Prompt ▸ Please give the data again in full, exactly as provided.

Data for this exercise ▸
One vector is turned by the same rotation once a tick. Each row is the vector after some number of ticks, and that number follows the row.
The counts run from 0 to 49.
[  0   0   8  10   7  15  -3  -2  -6 -39  13 -41  22  33   7   7  13  22
  -6  17 -36] : 35
[ 33   7  -4  11   1  26   0   4 -22 -40  21  14  16  14  33 -15  -2  12
   0  -6 -35] : 28
[  7 -14   6   8  14  11   7  12  -6 -26  -1 -51  20  36   9   8  24  11
   7  11 -34] : 37
[ 17  -8  16  26 -38  18 -19  17   1 -20   6 -15  13   6   7  16  21  14
   8  21 -41] : 19
[ 39  10  -6  14 -14  14   1   6 -18 -28  26  12  17  25  27 -18   6  22
  -4  -6 -36] : 27
[ 26 -15  24  23 -31  21 -15  22   5 -13   1  -7  14  12  12  15  22   7
  11  17 -38] : 20
[ -1  -5   4  30 -14  31  -3  -5   3 -33  19  29  -6 -21  32  -7   1  16
   8   0 -25] : 12
[-19  19  -9  19  16  13  22 -29   5 -24  19 -34 -11   3  25 -14   5  25
  -4  11 -25] : 49
[  9   7 -13  -2  -4  11  -4  -9  -7 -61  36 -32  15  10  13 -12   8  21
   8   4 -17] : 32
[ 18  15  -3  11   5  -2  39  -2   1   8   7 -23  19  33  22 -15  18  36
 -13   2 -39] : 42
[-12  -5  35  10 -16   4  18   6  29  13  -1 -14  -1 -11  17  20  31  47
  16  19 -25] : 2
[  1 -18  12  16 -27  15  -9   3   2 -47  28 -13  -2 -25  27   3   6   8
  30  11 -16] : 15
[  4 -13   7  16 -30  15 -13   3  11 -44  33 -19   6 -17  23  10  14  18
  28  11 -10] : 16
[ 37 -18  24  14 -32  15 -10  31  -5 -10   3  -8  18  13  18  13  19   8
  21  10 -34] : 21
[ 27  -1   8  -8   9  -6  29   6   0  -6   5 -48  21  35  19   2  21  13
  11  13 -27] : 39
[  2   6   5  29 -28  14  23  -5   8 -17  24  31  -4 -29  42  -8   6  32
   6  -3 -22] : 10
[-10  19 -13  13  20   0  34 -30   9 -23  27 -35  -4   4  35 -17   0  23
   3   2 -13] : 48
[ 14   7  -9   9  34  10  42  -4  -9  -9   8 -14   0  21  42 -22   2  12
   6  -7 -22] : 45
[  2 -22  16  18 -18  31  -7   6   2 -44  21   1  -4 -24  38   1   8   7
  24   8 -14] : 14
[ 17  -3 -11  -7   3  10  -8 -10 -11 -55  39 -23  16  11  20 -14  -1  11
  13   3 -12] : 31
[ 56 -12  12   2 -32   0   8  19 -10  -8  12  -3  22  11  29   0  21   5
  23   8 -31] : 23
[  9 -12  32  15 -11  17  31  26  14  15  -5  15   4  -5  39   9  24  19
  11   3 -22] : 5
[ 30  -8  -5   0  11  25  -1   0 -24 -46  30   0  17  11  38 -15   0  10
   6  -5 -26] : 29
[-17  -7  28   4 -15   3  17   5  27  -1   3 -29   4 -13  16  22  23  46
  24  17 -14] : 1
[ 50  -1   5   0 -35   0  11  12 -11 -14  22  -3  27   6  28 -10  18  15
  15   5 -28] : 24
[ 10  -8  13  21 -47  14 -17  11   7 -33  15 -16   8  -7  14  20  21  18
  10  21 -32] : 18
[  2  11  -8   9  31  10  39  -9  -4 -18  21 -23  -2  11  45 -18   2   9
   6 -14 -18] : 46
[ 22  20  -4   4   5  -9  35  -4  -1  -1   1 -30  19  36  19 -15  20  24
  -9   4 -32] : 41
[  3   0  -6   5   0  10 -14  -8  -2 -49  24 -38  25  27   4   1  16  30
  -4  16 -36] : 34
[ 22  -7 -10   1   8  18  -5   4 -20 -54  37 -12  16  17  27 -13  -1   9
  13  -4 -15] : 30
[ -4  -1   4  36 -20  23   3  -6   2 -22  25  24  -7 -20  41  -5   1  30
   4  -3 -22] : 11
[-21 -15  28   1 -10   6  19   6  26 -14   6 -29  -2 -14  24  17  19  38
  30  18  -5] : 0
[ 13  18  -2  11  22   8  41  -4  -4   4   3 -10  13  35  29 -18   8  22
  -7  -4 -39] : 43
[  7 -10   8   9  12  19  -7  11  -4 -30   3 -44  22  36   3   7  15  14
   0  18 -40] : 36
[  8 -14  14  13 -43  13 -16   6   1 -36  20 -23   7 -11  14  16  19  20
  15  25 -18] : 17
[ -3  13 -15   7  23  -2  35 -20   0 -20  30 -27  -9   9  42 -21  -2   9
  16  -4 -11] : 47
[ 22 -11  12 -10  12   1  19  13  -1 -13  -3 -49  24  37  15   1  21   9
  17  10 -30] : 38
[ 16  -6  13   8 -25   4  37   4   4  -3  17  22  -1 -27  48  -9  16  25
  24 -13  -8] : 8
[ -7 -17  14  28 -17  35 -10   2  -1 -44  23  11  -7 -20  41   0   5  13
  21   2 -17] : 13
[ 15   8  -9  16  34  13  44  -3 -10  -4   9  -7   6  31  38 -21   2  15
   0 -10 -38] : 44
[ 25   5   6  -5   2 -11  31   5  -2   1   8 -41  25  37  15  -6  20  18
   8   4 -33] : 40
[  1 -14  35  17 -13  15  27  17  17  18  -9   6   1  -2  32  11  25  37
   9   7 -27] : 4
[ 51  11  -5   2 -29  -1  14   6  -7 -18  26  13  24   9  24 -12  13  20
   2   2 -23] : 25
[  5   4 -13   6  -2   9 -10 -17  -6 -54  29 -41  19  21  14  -3  11  25
   1  14 -23] : 33
[ 45 -16  16  12 -27   6   6  31 -11 -14  10  -6  21  12  23   0  16   1
  24   7 -30] : 22
[ 14 -16  26  15 -15  16  35  24   9   8  -4  16   3  -8  46  -1  18  26
  25 -10 -18] : 6
[ 17  -8  15   7 -18   4  39   9   9   0  18  21   1 -18  52  -1  13  20
  28  -9  -9] : 7
[ 41  16  -5   8 -23  10   6   3  -9 -23  24  23  23  14  23 -17  11  22
  -6   0 -33] : 26
[ -7  -6  37  16 -17  15  21  13  23  10  -6  -1   5  -5  18  15  28  39
   9  11 -28] : 3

Answer area ▸
One vector is turned by the same rotation once a tick. Each row is the vector after some number of ticks, and that number follows the row.
The counts run from 0 to 49.
[  0   0   8  10   7  15  -3  -2  -6 -39  13 -41  22  33   7   7  13  22
  -6  17 -36] : 35
[ 33   7  -4  11   1  26   0   4 -22 -40  21  14  16  14  33 -15  -2  12
   0  -6 -35] : 28
[  7 -14   6   8  14  11   7  12  -6 -26  -1 -51  20  36   9   8  24  11
   7  11 -34] : 37
[ 17  -8  16  26 -38  18 -19  17   1 -20   6 -15  13   6   7  16  21  14
   8  21 -41] : 19
[ 39  10  -6  14 -14  14   1   6 -18 -28  26  12  17  25  27 -18   6  22
  -4  -6 -36] : 27
[ 26 -15  24  23 -31  21 -15  22   5 -13   1  -7  14  12  12  15  22   7
  11  17 -38] : 20
[ -1  -5   4  30 -14  31  -3  -5   3 -33  19  29  -6 -21  32  -7   1  16
   8   0 -25] : 12
[-19  19  -9  19  16  13  22 -29   5 -24  19 -34 -11   3  25 -14   5  25
  -4  11 -25] : 49
[  9   7 -13  -2  -4  11  -4  -9  -7 -61  36 -32  15  10  13 -12   8  21
   8   4 -17] : 32
[ 18  15  -3  11   5  -2  39  -2   1   8   7 -23  19  33  22 -15  18  36
 -13   2 -39] : 42
[-12  -5  35  10 -16   4  18   6  29  13  -1 -14  -1 -11  17  20  31  47
  16  19 -25] : 2
[  1 -18  12  16 -27  15  -9   3   2 -47  28 -13  -2 -25  27   3   6   8
  30  11 -16] : 15
[  4 -13   7  16 -30  15 -13   3  11 -44  33 -19   6 -17  23  10  14  18
  28  11 -10] : 16
[ 37 -18  24  14 -32  15 -10  31  -5 -10   3  -8  18  13  18  13  19   8
  21  10 -34] : 21
[ 27  -1   8  -8   9  -6  29   6   0  -6   5 -48  21  35  19   2  21  13
  11  13 -27] : 39
[  2   6   5  29 -28  14  23  -5   8 -17  24  31  -4 -29  42  -8   6  32
   6  -3 -22] : 10
[-10  19 -13  13  20   0  34 -30   9 -23  27 -35  -4   4  35 -17   0  23
   3   2 -13] : 48
[ 14   7  -9   9  34  10  42  -4  -9  -9   8 -14   0  21  42 -22   2  12
   6  -7 -22] : 45
[  2 -22  16  18 -18  31  -7   6   2 -44  21   1  -4 -24  38   1   8   7
  24   8 -14] : 14
[ 17  -3 -11  -7   3  10  -8 -10 -11 -55  39 -23  16  11  20 -14  -1  11
  13   3 -12] : 31
[ 56 -12  12   2 -32   0   8  19 -10  -8  12  -3  22  11  29   0  21   5
  23   8 -31] : 23
[  9 -12  32  15 -11  17  31  26  14  15  -5  15   4  -5  39   9  24  19
  11   3 -22] : 5
[ 30  -8  -5   0  11  25  -1   0 -24 -46  30   0  17  11  38 -15   0  10
   6  -5 -26] : 29
[-17  -7  28   4 -15   3  17   5  27  -1   3 -29   4 -13  16  22  23  46
  24  17 -14] : 1
[ 50  -1   5   0 -35   0  11  12 -11 -14  22  -3  27   6  28 -10  18  15
  15   5 -28] : 24
[ 10  -8  13  21 -47  14 -17  11   7 -33  15 -16   8  -7  14  20  21  18
  10  21 -32] : 18
[  2  11  -8   9  31  10  39  -9  -4 -18  21 -23  -2  11  45 -18   2   9
   6 -14 -18] : 46
[ 22  20  -4   4   5  -9  35  -4  -1  -1   1 -30  19  36  19 -15  20  24
  -9   4 -32] : 41
[  3   0  -6   5   0  10 -14  -8  -2 -49  24 -38  25  27   4   1  16  30
  -4  16 -36] : 34
[ 22  -7 -10   1   8  18  -5   4 -20 -54  37 -12  16  17  27 -13  -1   9
  13  -4 -15] : 30
[ -4  -1   4  36 -20  23   3  -6   2 -22  25  24  -7 -20  41  -5   1  30
   4  -3 -22] : 11
[-21 -15  28   1 -10   6  19   6  26 -14   6 -29  -2 -14  24  17  19  38
  30  18  -5] : 0
[ 13  18  -2  11  22   8  41  -4  -4   4   3 -10  13  35  29 -18   8  22
  -7  -4 -39] : 43
[  7 -10   8   9  12  19  -7  11  -4 -30   3 -44  22  36   3   7  15  14
   0  18 -40] : 36
[  8 -14  14  13 -43  13 -16   6   1 -36  20 -23   7 -11  14  16  19  20
  15  25 -18] : 17
[ -3  13 -15   7  23  -2  35 -20   0 -20  30 -27  -9   9  42 -21  -2   9
  16  -4 -11] : 47
[ 22 -11  12 -10  12   1  19  13  -1 -13  -3 -49  24  37  15   1  21   9
  17  10 -30] : 38
[ 16  -6  13   8 -25   4  37   4   4  -3  17  22  -1 -27  48  -9  16  25
  24 -13  -8] : 8
[ -7 -17  14  28 -17  35 -10   2  -1 -44  23  11  -7 -20  41   0   5  13
  21   2 -17] : 13
[ 15   8  -9  16  34  13  44  -3 -10  -4   9  -7   6  31  38 -21   2  15
   0 -10 -38] : 44
[ 25   5   6  -5   2 -11  31   5  -2   1   8 -41  25  37  15  -6  20  18
   8   4 -33] : 40
[  1 -14  35  17 -13  15  27  17  17  18  -9   6   1  -2  32  11  25  37
   9   7 -27] : 4
[ 51  11  -5   2 -29  -1  14   6  -7 -18  26  13  24   9  24 -12  13  20
   2   2 -23] : 25
[  5   4 -13   6  -2   9 -10 -17  -6 -54  29 -41  19  21  14  -3  11  25
   1  14 -23] : 33
[ 45 -16  16  12 -27   6   6  31 -11 -14  10  -6  21  12  23   0  16   1
  24   7 -30] : 22
[ 14 -16  26  15 -15  16  35  24   9   8  -4  16   3  -8  46  -1  18  26
  25 -10 -18] : 6
[ 17  -8  15   7 -18   4  39   9   9   0  18  21   1 -18  52  -1  13  20
  28  -9  -9] : 7
[ 41  16  -5   8 -23  10   6   3  -9 -23  24  23  23  14  23 -17  11  22
  -6   0 -33] : 26
[ -7  -6  37  16 -17  15  21  13  23  10  -6  -1   5  -5  18  15  28  39
   9  11 -28] : 3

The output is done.